(Items from a dataset)
<<<<
Points, in no order, along strands that fork, close into loops and pass close to each other.
(in the rows, 128 means zero)
Two points are linked if the straight distance between their rows is under 117. Some points are linked to none.
mupek: [118 157  91 116 103 134  60 124 122 163 167 145 124 120 168  94  82 115
 100 108 103 154 149 107  79 158]
sif: [140 142 103 150 159 172 150 172 138 125  73 127 119  87 117 128 159 158
 139 113 178 145 137 146 154 163]
rufoz: [144 126 168 156 134  94 160 147 162 169 152 103 153 136 118 112 112 140
 155  93 159 114 136 154  98 172]
kugu: [115 141 189 126  95 114 131 138 134 138 129 151 171 124 179 144  73  95
 169 148  97 151 146 126 114  89]
Leg: [ 89 116 138 149 105 115 159 162 108 150 151 146 131 132 174 122  90 119
 111 136 107  95  95 175 159  91]
meto: [118  98 114 200 161 167 159 112 130 106  90 114 123 120  67 101 209 129
 121 159 170 146 132  92 177 165]
Fedar: [123 100 138 144 136 169  84 113 147  93 140 137 123 141  90 204 139 151
 128 115 119 170 123 108  85 117]
puz: [130 132  97  88 105 136  96  83 138  86 139 122  89 124 134 190 111 102
 111 125 111 115 132 121 116 135]
gato: [ 85 119 138 176 150 150  62 143 169 147 120 127  99  94 101 123 126 106
 140 115 150 202 155  75 116 166]
Pil: [ 91  90  80 155 103 141 107  89 148 100 118 132  86 105  94 147 142 140
  61 137  84 138 117 152 163 147]
gok: [119 145 100 103 115 114  92 125  89 176 195 126 122 173 166 114 123 115
  95 147 111  94 118  94 135 128]
pokoz: [167 144 147  74 157 129 126 135  99 143  86 147 187 121 153 115 133 133
 133 134 165 102 187 122 144 130]
rakef: [ 71 108  89 128 128 177  99 142  94 139 162 101 105 122  98 160 161 135
 100 168 134 175 107 115 109 125]
Razo: [113 139  81 117 141 160 105 127  66  59 134 128 133 142  93 119 119 158
  86 132 101 133 143 109 131 102]
nufa: [134 120 124 169 125 112 163 100  97 124 153  94  97 118  94 128 118 126
 115  91 118  98 104 152 129 155]
Faz: [121  47 153 181 141 146 162 134  98 167 152 128 133 144 129 145 113 146
 148 111  90 175 105 161 109 112]
lipof: [127 112 134 136 161  78 158 158 193 164 134 109 123 126 105 119 156 135
 146  92 193  99 120 134 106 191]
Nop: [144 155  87 100 119 163  78 165 146  96  69 140 104  95 125  71 116 165
  84 108 159 177 139 125  95 110]
gitek: [104 107 198 116 103 107 127 126 140 133 149 147 149 129 186 194  83  59
 176 151 132 152 160 135 100 119]
fela: [105  65 146 164 164  93 180 121 152 110 141 108 150 158  57 149 160 134
 120 104 156  86 123 155 126 149]
vik: [134 132  79 129 115 138 127 144 172 133 102 159 109 113 156 157 135 160
  99 133 129 107 112 158 174 164]
lag: [165 194 135 116 139 146  94 111 119 142 128 154 177 123 152  64  86 150
 150 125  84 135 152  91 106  67]
dob: [189 202 127  72 150 149 131 129 108  71  86 114 142 109 120 138 116 161
 142 142 142 117 151 100 132  86]
Galu: [133 181 145 158 127 143 118 149 115 118 133 120 127  97 102  94  90 155
 145  83 113 159 117 108 120 130]
Bal: [ 97  88  89 152 113 173 101 117 158 120 112 121  73  93 102 156 160 144
  91 140 138 172 115 136 149 162]
viti: [117 142 132 112 104 131 142 148 108 112 121 168 142 115 191 114  63 108
 143 147 103 147 146 143 133  57]
sen: [120 128 157 208 156  98 123 110 185 110 150 123 120 129  82 142 129 143
 140  84  92 138 103 101 141 165]
foge: [156 155 137 125  70  90 156  62  96  78 129 116 111  80 141 113 101  93
 123 112 106 111 131 156 133 114]
Zasi: [ 72 135 153 171 141  94 118 151 124 100 118 128 147  89  95  78  82  94
 103 100 129 133 154 142 159 128]
zusug: [131 129 109 128 116 159 135 174 165 141  91 143 100  99 170 177 111 153
 142 138 142 140 110 154 153 118]
Bug: [147 164 140 194  83  94 108 118 174 168 171 147 163 133 164  94 144 102
 128  67 122 128  95 133  89 188]
tem: [143  15 164 107 120  43 194 122 151 109 166 115 155 154  98 137 129 153
 159 104 160 112 100 163 101 132]
Bir: [150 135 146 115 133  94 164 102 112 137 124 121 160 135 136 132 115 122
 133 132 112  69 137 150 167 113]
fupar: [113 122 121 127 141 162 126 102  60  96 145 114 145 153  88 153 135 149
 108 127  93 121 124 109 158  92]
kez: [140 130 112 149 121 164 148 113 150  99 148 100  90 131 102 185 138 174
 157 128  91 145  72 123 127 112]
roda: [148  62 131 115 124 139 148 115 123 112 107 118 109 135 151 225 125 138
 162 141 155 169 135 144  98 124]
Kug: [ 86 124 156 138 167 158 119 135  90 118 158 104 126 119  96 129 106 125
 138 122 152 149 136 102  91 135]
semod: [112 123 150 220 146 121 140 115 167 119 133 104  85 103  74 122 142 149
 165 124  97 166  89  83 141 137]
Vuzup: [107  96 113 150 129 183 134 137  84 112 128  95  89 121  77 170 145 129
 123 134 148 151 111 143 132 103]
vos: [128  67 124 142 140 156 162 117 100  91 106 101 103 118  94 192 137 148
 145 121 158 149 143 163 112 130]
vef: [115 153 123 143 153 220 117 181 119 148 123 117 111 115  98 125 139 168
 141 143 126 190 108 106 101 112]
vamol: [145 161  91  46 163 117 135 123  60  95 119 115 107 163 148 123 110 142
 130 165 142 101 156  97 134  95]
zilan: [109 172 104 148  76  75 151 152 119 109 167 165 131 157 212  90 112 121
 117 134 105  78 100 137 124 106]
fazo: [137 135 122 117 111  87 108 116 127 192 198 125 150 200 139 130 146  95
 129 121 132  79 106 105 112 124]
zod: [105 142 106  78 110 180 101 163 104 155 127 151 109 148 161 149 105 149
 131 172 101 159 119 107 115  66]
tego: [ 99 129  81 108 102 157  76 161 141  92 110 150 106 136 154  89  66 146
  94 142 117 183 153 109  66  70]
Maz: [ 83 146 102 173  98  82 135 159 159 137 200 141 125 153 125  83 140 120
 106 114 108  79  76 141 144 141]
Zuvaf: [167 160  95  91 111 162 125 122 117 120 108 132 117 141 140 156 141 176
 135 157  61 133  99 115 163  37]
gop: [145 202 167 115 129  94 116 109 113 131 166 156 177 137 172  65 102  97
 153 144  76 121 149 104 108  91]
Piv: [117 153  81  99 113  83 125 159 116 134 145 154 109 164 225 104  92 125
 113 167 103  92 142 124 139  98]
vopi: [ 96 109 157 200 107  35 155 148 214 126 104 137 134 121 105  70 146  87
 137 107 139 110 111 127 172 142]
das: [ 88 149  93 150 169 105  98 120 134  99 168 117  93 121 102  94 125 150
  85 119 113 118 115  83 137 155]
raz: [163 136  78 119 140 142 144  87 119 120  96 138 115 128  83 114 130 151
  70 103  96  98 127 152 170 179]
leb: [151 116 138 129 171 162 157 141 115 120  99 132 199 166 116 177 162 175
 150 120 168 149 163 132 130 145]
Fiv: [166 119 175  96 148 125 134 130 105 174  96 114 181 100 141 127 112 144
 156  96 189 136 185 146 120 163]
kov: [ 97 125 143 166 171 170 126 151 133  69 102 129 154 114  62 140 148 152
 125 123 147 152 155 106 147 144]
zesal: [137  70 163 155 112 136 158 101  83 176 133 117 145 127 147 150 113 111
 159 121 101 135 127 157 115 104]
mer: [150 140 131  64 149 145  92  78 112  88 109 130 124 146 105 137 154 113
 134 173  81 104 153 110 154  54]
Dezek: [117 129  97 126 182 132 171 163 115  97 101 129 132 123  91 113 163 145
  83 136 178  67 133 138 180 175]
vomu: [175 166  98  78 151 179 127 113  86  73  82 133 169 152  98 126 152 148
 123 139 138 131 148  99 136  76]
nif: [108 159 122  93 123  70 137 159 134 115 187 129 128 171 165 138 101 118
 126 132 127  51 111 106 140 131]
mon: [128 140 159 160 135 143 155 129 151 108 164 123 131 144 123 181  99 154
 172 115  95 155 101 120 104 117]
Ruv: [ 83 138 151 173 135 129 140 192 156 193 170 128  93 124 145  94 117 102
 157 127 134 145  85 107 105 160]
pez: [121  89 137 117 159 104 171 127 146  97 138  91 126 154  97 184 139 124
 125 120 155  80 116 129 130 171]
favus: [ 59 102 186 173 191 118 131 157 153 105 130 116 182 155  60 140 140 131
 148 114 175 142 156  92 110 162]
tuf: [ 76 104 135 158 171 163 162 170 145  69 102 110  85  92 109 163 150 127
 156 163 188 143 123 114 138 127]
goven: [ 72  99 142 143 173 117 163 133 153  92 142  93  94 114  98 165 153 123
 147 153 179  94 123 100 145 158]
bepap: [112  92 144 136 106 109 105 127 138 175 138 147 137 130 170 153 103  87
 112 117 153 109 149 166 115 151]
dav: [132  87  80  92 113 157 143  92  92 143 112 126 110 163 127 186 162 136
  89 154 121 106 113 153 162 172]
boki: [205 154 163 145 138 102 137  92 120 163 140 119 148 115 131  91 180 102
 176 153  66 104 132 159 159 102]
vebor: [137 117 204 114 154  85 121 103  99 190 157 117 169 182 115 103 168  86
 173 175  88  91 137 124 151  83]
muliz: [164 137  83  92 121 205  86 136 129 135 120 127 139 157 107 155 180 168
 103 153 135 180 122 113 103 112]
Nen: [170 158  96 131 154 153 155 103 113  72 103 113 117 116  70 121 149 157
  98 111 114  98 120 137 165 161]
Bop: [104 124 110 139 173 108 183 140 172 117  83 107 108 113  82  95 163 131
 105 117 184  76 126 119 169 186]
vug: [ 88 130 114 164 108  84 155 171 137 116 166 147 117 132 163  93 112 120
 106 123 125  72 100 156 156 113]
Sose: [151 194 198 158  95  95 139 152 147 142 123 148 181 108 148  79  90 120
 158  70 129 158 134 149 115 161]
negut: [139 149  68  41 103 149  98 115 106  97  98 127  94 166 141 136 164 160
  99 187  80 138 108 107 147  43]
Poget: [ 78 162 105 172 153 125  97 158 155 125 159 142 103 130 125  85 128 159
 116 144  93 129 115  88 154 124]
Tasu: [120 126 195 158  91  57 171 109 121  92 191  80 137 145 122 145 114 101
 169  88 136 125 111 139  71 167]
zetig: [ 77 118 162 130 152  97 144 133 101  93 130 120 193 128  83  96  86 128
  89 105 153 106 168 146 148 135]
zifa: [149 148 186 138  91 102 131  73 117 122 157 130 143 125 152 149 149  78
 185 163  91 129 122 134 108 105]
Ral: [124 189 150 119 140  87 128 114  87  82 161 115 165 119 132  75  73 129
 132 102 128 110 160 113  98 120]
nuto: [135  90  92 113 151 144 172 107  91 129 101 129 131 186  89 150 170 140
  72 148 130  76 104 151 167 188]
vuzi: [124 108  63  87 113 176 146 120  56 108 128  98  78 143 120 172 179 146
  92 156 137 126 104 149 171 136]
pek: [154 167  95  89 150  83  98  91 109 144 137 142 161 163 141  78 112 118
  87 117 112  62 165  99 134 142]
tebeb: [120  96  98 116 174 149 176 145 103 127 109 143 154 167  80 118 187 135
  88 131 193  57 111 154 167 179]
>>>>
* _EXERCISE OBJECTIVE_
The lines to extract from the data above begin with the line containing "kov: [ 97 125" and end with the line containing "favus: [ 59". Extract them exactly, including both.

* _WRITTEN ANSWER_
kov: [ 97 125 143 166 171 170 126 151 133  69 102 129 154 114  62 140 148 152
 125 123 147 152 155 106 147 144]
zesal: [137  70 163 155 112 136 158 101  83 176 133 117 145 127 147 150 113 111
 159 121 101 135 127 157 115 104]
mer: [150 140 131  64 149 145  92  78 112  88 109 130 124 146 105 137 154 113
 134 173  81 104 153 110 154  54]
Dezek: [117 129  97 126 182 132 171 163 115  97 101 129 132 123  91 113 163 145
  83 136 178  67 133 138 180 175]
vomu: [175 166  98  78 151 179 127 113  86  73  82 133 169 152  98 126 152 148
 123 139 138 131 148  99 136  76]
nif: [108 159 122  93 123  70 137 159 134 115 187 129 128 171 165 138 101 118
 126 132 127  51 111 106 140 131]
mon: [128 140 159 160 135 143 155 129 151 108 164 123 131 144 123 181  99 154
 172 115  95 155 101 120 104 117]
Ruv: [ 83 138 151 173 135 129 140 192 156 193 170 128  93 124 145  94 117 102
 157 127 134 145  85 107 105 160]
pez: [121  89 137 117 159 104 171 127 146  97 138  91 126 154  97 184 139 124
 125 120 155  80 116 129 130 171]
favus: [ 59 102 186 173 191 118 131 157 153 105 130 116 182 155  60 140 140 131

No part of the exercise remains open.